▶ **Task brief**: Quote exactly and only this range of lines in the data below: the line that holds "return codes * scale" to the line that holds "return a - np.log(np.exp(a).sum(-1, keepdims=True))", both included.

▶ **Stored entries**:
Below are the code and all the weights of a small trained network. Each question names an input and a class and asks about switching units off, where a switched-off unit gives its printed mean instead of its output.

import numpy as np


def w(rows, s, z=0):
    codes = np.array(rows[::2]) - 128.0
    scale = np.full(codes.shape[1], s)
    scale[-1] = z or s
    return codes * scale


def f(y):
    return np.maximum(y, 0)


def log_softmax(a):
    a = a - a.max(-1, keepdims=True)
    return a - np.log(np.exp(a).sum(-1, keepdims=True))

* * *

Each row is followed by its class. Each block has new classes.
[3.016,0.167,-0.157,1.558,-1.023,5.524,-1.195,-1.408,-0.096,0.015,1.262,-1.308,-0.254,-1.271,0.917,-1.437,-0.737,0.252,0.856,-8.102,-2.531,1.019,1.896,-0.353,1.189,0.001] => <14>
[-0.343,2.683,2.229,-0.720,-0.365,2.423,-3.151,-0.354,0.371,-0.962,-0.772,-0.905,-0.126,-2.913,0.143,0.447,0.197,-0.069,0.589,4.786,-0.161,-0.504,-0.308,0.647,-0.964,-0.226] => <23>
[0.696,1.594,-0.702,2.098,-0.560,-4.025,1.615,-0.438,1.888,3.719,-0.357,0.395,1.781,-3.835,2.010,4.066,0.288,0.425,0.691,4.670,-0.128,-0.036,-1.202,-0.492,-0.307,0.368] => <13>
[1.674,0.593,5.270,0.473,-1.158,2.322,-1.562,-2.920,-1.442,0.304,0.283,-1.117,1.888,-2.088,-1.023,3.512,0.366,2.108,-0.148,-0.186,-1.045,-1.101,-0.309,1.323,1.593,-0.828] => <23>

▶ **Worked solution**:
    return codes * scale


def f(y):
    return np.maximum(y, 0)


def log_softmax(a):
    a = a - a.max(-1, keepdims=True)
    return a - np.log(np.exp(a).sum(-1, keepdims=True))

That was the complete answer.